Nothing is needed except the lines below that run from the one with "row 50: [ -1" through the one with "row 56: [ -50", repeated exactly.

** Opening Data supplied block **

Each row below holds a small network's activations on one input, seen along a few directions.
In each table, some parts of the input vary, and every possible input appears once, in random order.
A made-up example of a description, with smaller parts first: one of 5 places around a ring, together with either a single point or (one of 2 separate values, together with one of 4 places along a line) or one of 11 places around a ring.
Shared parts are said once, and a part with two or three values counts as separate values.

Other details of the inputs vary at random and push rows far along two fixed directions, the same in every table; ignore that.

A family of inputs:
row 1: [ -8  13  20  -8 -12  13  -9  10   1 -25 -10  -6  -5]
row 2: [  4   5 -13 -18  -9  16  -5   4   0  -9   2 -22   4]
row 3: [ -8  12  13 -13 -12   1 -10   4  -2 -16 -15 -17   5]
row 4: [ 77 -85  53  18 106 -39 -13 -70 -37  95  15 112  45]
row 5: [ 65 -69  60 -23  58  -1 -85 -34 -32  25  16  69  36]
row 6: [ -4  35  -6  58   6 -50  48 -21  26  54   0  29 -21]
row 7: [ -5   4  -4 -13  -5  20   5   6 -14 -12 -15 -21  10]
row 8: [-10  13  10  -1 -21   6 -18  16   2 -24   1   0   1]
row 9: [ -6   6   4  -4  -3  16 -15  12  13 -35  11  -4 -14]
row 10: [  7  17 -25  51   3 -37  58 -26  11  58  -2  24 -15]
row 11: [-19 -12  -7  -7 -15   4 -11  18   5 -15   1  -9   3]
row 12: [-30  64 -26  88  18 -40 108 -20  31  59   0  26 -67]
row 13: [ -9  12  24  -9 -13   2 -13   5  -1 -20 -11 -16  -3]
row 14: [ -3   8   8 -20  -8  -4   0   1  -5 -16 -14 -25  15]
row 15: [ -2  -1 -18  -8 -23   8  -5  12 -10 -11 -10 -11  10]
row 16: [  0  -8  -5 -20 -20  -9   3  13  -1 -11  -5 -22  15]
row 17: [-20  37 -30  71   1 -40  67 -19  24  52   4  28 -37]
row 18: [ 49 -74  31 -11  51  13 -73 -26 -55  19  19  95  32]
row 19: [ -1   4  -6 -14  -9  18   6   1 -15 -10 -13 -25  12]
row 20: [  2  13   4 -14 -12   0 -19   6   8 -13   0 -21   1]
row 21: [  2   0  -8 -15  -8  21  12   3 -16  -8  -9 -30  16]
row 22: [-10  -8   0 -14  -2   8   3  18   1 -11  -8 -25  13]
row 23: [-19   6   3   2 -18  12 -15  14   1 -32   9   8  -4]
row 24: [-12  45  -1  68   2 -53  55 -19  33  52   4  23 -32]
row 25: [ 40 -79  45 -16  67  15 -57 -29 -34  21   9  81  28]
row 26: [-13   2  -2 -10  -6  20  -4   7 -12 -18 -12 -12  -7]
row 27: [-23  -4  -6  -2 -15  11 -14  14   4 -25   5   2   0]
row 28: [ -7  35 -26  63  21 -34  63 -25  32  51  10  22 -44]
row 29: [ 10   0 -14 -22 -13  17   4   0  -4  -4   7 -31   8]
row 30: [  7   5 -14 -21 -13  14  -3   0  -2  -7   2 -25   6]
row 31: [  1   4 -13 -13  -9  14 -12   6   1 -13   1 -19  -5]
row 32: [ -2  -6  -5 -19  -4   5  -6  17  11  -7   8 -27   4]
row 33: [ -3   7 -13  -7  -3  19 -13  10  -2 -28   9  -6 -16]
row 34: [ -6 -10  -9 -13 -17   0  -4  24   6  -9  -4 -15  12]
row 35: [-19 -10   3 -10   1  13  -2  13   2 -18  -6 -20  -1]
row 36: [  6  -8 -18 -12 -27   8   3   7 -12  -7  -7 -21  13]
row 37: [  6  -6  -3  48  45 -35  40 -27  27  61  19  36 -22]
row 38: [ -1   6  -2 -18 -22 -12 -10   9   0 -12 -11 -16  14]
row 39: [ -6   0 -16  -6 -24   8 -12  11  -9 -13  -8  -9   4]
row 40: [  2  -1  -2 -27  -8  -3  -1   7   4  -7   9 -33   9]
row 41: [ -8   3  -3 -11  -8  18  -2   6 -13 -14 -15 -17  -2]
row 42: [-16   4  13  -6  -6  18  -7  13   3 -32  -1   1 -13]
row 43: [  0  14  11  -7  -8   9 -18  11  11 -25   4 -11  -7]
row 44: [  4  11   0 -25  -9  -5 -10   2   6 -10   2 -28   7]
row 45: [-12  -3  -5  -9   1  15 -12  11  14 -27   8 -10  -9]
Each input here is: one of 3 separate values, together with either one of 6 places along a line or one of 9 places around a ring.
Changing only the choice among 3 separate values turns row 4 into row 40. The same change can be made to row 19. Which row results?
> row 30
Changing only the choice among 3 separate values turns row 24 into row 13. The same change can be made to row 6. Which row results?
> row 3
Change only the place on the ring of 9 in row 43. List by row number the other rows that result.
> row 5, row 9, row 20, row 32, row 37, row 40, row 44, row 45
A walk changes only the place on the line of 6. It starts at row 12 and steps to row 26. List the rest of the walk in order.
> row 41, row 7, row 19, row 21
Change only the place on the line of 6 in row 15. List by row number the other rows that result.
> row 10, row 17, row 18, row 36, row 39

A family of inputs:
row 46: [-52   1   9 -30 -35  74 -18  36  -2 -85 -20 -41  -6]
row 47: [ 21  -2 -27  45  36 -32  55 -38 -23  64   7  48  10]
row 48: [  8  18 -15  70  -6 -57  75 -15  18  78  10  22 -15]
row 49: [-34  50 -49 -14 -59  54 -17  60  13 -79  -6 -44 -28]
row 50: [ -1 -26 -12 -18 -15 -11 -17  17   2   1  16   5  19]
row 51: [ 27 -77   1 -42  39  35 -47  -9 -16   0  11  14  29]
row 52: [-43  11  38 -14 -16   3 -59  30  -5 -73 -13  -6  -1]
row 53: [-21  43 -52  73  -4 -39  99  -8  16  62   2 -15 -36]
row 54: [ 40 -29  24 -35   3  -9 -47  -2 -11 -22 -15  -1  58]
row 55: [ -2 -15  27  46  24 -39   0 -24  -6  36  -4 101 -32]
row 56: [ -50   25   34  -51  -35   50  -42   53   -5 -108    6  -53   -6]
row 57: [-12   1  -1 -40   1  12   4  19  32 -17  20 -42  -8]
row 58: [-40  67 -37  82 -11   2  89 -12  60  11  15 -12 -65]
row 59: [  7  12  22 -58  -9  17 -17  17 -10 -24 -29 -52  10]
row 60: [-39  37   1 -30 -50  22 -74  32  18 -79   9 -53 -18]
row 61: [ 54 -53  42 -50  31  16 -51   2 -22   0  11   3  25]
row 62: [-84  75 -44  20 -84  45  48  78  23 -96 -38 -73 -52]
row 63: [ 16  14  25  29  40  -8  -2 -19  12  18  44  45 -26]
row 64: [ 31  -9   1  48  14 -53  49 -51  -4  72  12  64  20]
row 65: [ 26 -17  38 -55 -22  19 -74   7 -20 -24 -31 -36  58]
row 66: [ 78 -54  44 -21  78 -23 -21 -46 -26  42   9  61  30]
row 67: [ -8  29 -25  30  23 -21  70 -42   2  59 -19  -6 -27]
row 68: [ 13  -4 -13  32  27 -14  30 -34 -33  70 -14  32   9]
row 69: [ 12 -30  -9 -48   6  23 -21 -15 -33 -27  -5 -20  27]
row 70: [-43  87 -50  80 -42 -46  69   2  58  22  11  12 -85]
row 71: [ 26 -26  -3  33  46 -14  37 -32  -8  60  10  21 -12]
row 72: [ 56 -46  41  30  51 -46 -13 -41   3  72   8  58  26]
row 73: [-70  56 -84  20 -51   1  70  52  40 -27  -9 -79 -32]
row 74: [ 32 -73  33 -56  32   2 -88  -7  -9   0  16  27  51]
row 75: [ 53 -65  40 -76 -14  37 -88  -9 -64  -4 -14  22  78]
Describe the family of inputs behind these rows.
> one of 5 places around a ring, together with either one of 2 separate values or one of 4 places along a line
Changing only the place on the ring of 5 turns row 71 into row 48. The same change can be made to row 51. Which row results?
> row 50
List by row number the other rows that have the place on the ring of 5 in common with row 52.
> row 54, row 60, row 65, row 72, row 74
Change only the place on the ring of 5 in row 63. List by row number the other rows that result.
> row 49, row 58, row 60, row 70

A family of inputs:
row 76: [-64  76   2  25 -52  -4  54  23  36 -46 -17 -60 -33]
row 77: [-48  59 -33  18  -9   6  47  22  41 -19  -9 -48 -49]
row 78: [-22  40   7  64 -10 -46  54 -16  31  39  -6  39 -18]
row 79: [  5 -47   8   1  23  12 -23  -1 -14  10   6  32  -4]
row 80: [ 16 -21 -12 -40 -15  36 -37 -10 -35   1 -16 -31  37]
row 81: [-28 -10  -8  18  -7  11  12  13   3 -18   2   3   0]
row 82: [ -3  43   5  62  38 -41  43 -35  34  46  -2  23 -48]
row 83: [-41  45 -18 -43 -47  56  -1  53  12 -93   5 -78 -20]
row 84: [ 43 -71  48 -12  73  17 -55 -19 -31  32   5  74  21]
row 85: [  4 -11 -14 -35 -17  19 -12   6 -47  -5 -25 -37  28]
row 86: [-48  21   2 -38 -34  50  -6  53   4 -83 -16 -59   4]
row 87: [ 56 -62  20  -5  45   0 -65 -24 -39  21  39  92  32]
row 88: [  0  34   2  -4 -27  -5 -14   8   3 -22  14   5 -10]
row 89: [-16  18 -13  68  -4 -38  49  -3  21  37   8  43 -11]
row 90: [ 43 -73  34 -73  30 -16 -45 -14 -31   3   0  11  68]
row 91: [ -9   3 -23   6  -9  -2 -19   5  10 -14  -1   6  -7]
row 92: [ 11 -30   6 -64 -14   2 -34  21 -13 -14  -1 -56  42]
row 93: [ -5  41  15   7 -12   1   7   1   7 -31  14 -20 -24]
row 94: [ 66 -76  33 -29  61 -14 -54 -38 -21  59  19  32  59]
row 95: [  14  -11  -23 -110  -81   94  -60   43  -47  -98  -28 -102   50]
row 96: [-24  13 -31  56  28 -26  58 -27  34  47  10  31 -50]
row 97: [-41  41 -33  33 -46 -10  31  38  31 -10  -8 -33 -36]
row 98: [ 47 -35   7 -53  -8  21 -28   8   0 -15   7 -41  47]
row 99: [  1  39 -11  59  17 -51  27 -31  34  51  -1  42 -37]
row 100: [-11  34  20  57  17 -35  45 -21  25  41  -4  17 -41]
row 101: [ -6  13 -24  58  24 -21  67 -27  22  42  34  43 -46]
row 102: [ -6   5  16   2 -18  -8 -21  10   4   2  -9  10 -11]
row 103: [ 67 -76  18 -26  51  -9 -22 -36 -75  36 -20  63  57]
Describe the family of inputs behind these rows.
> one of 4 places along a line, together with either one of 2 separate values or one of 5 places around a ring
Change only the place on the ring of 5 in row 89. List by row number the other rows that result.
> row 76, row 78, row 81, row 86
Change only the place on the line of 4 in row 99. List by row number the other rows that result.
> row 78, row 88, row 102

** Closing Data supplied block **

**Answer to this exercise**.
row 50: [ -1 -26 -12 -18 -15 -11 -17  17   2   1  16   5  19]
row 51: [ 27 -77   1 -42  39  35 -47  -9 -16   0  11  14  29]
row 52: [-43  11  38 -14 -16   3 -59  30  -5 -73 -13  -6  -1]
row 53: [-21  43 -52  73  -4 -39  99  -8  16  62   2 -15 -36]
row 54: [ 40 -29  24 -35   3  -9 -47  -2 -11 -22 -15  -1  58]
row 55: [ -2 -15  27  46  24 -39   0 -24  -6  36  -4 101 -32]
row 56: [ -50   25   34  -51  -35   50  -42   53   -5 -108    6  -53   -6]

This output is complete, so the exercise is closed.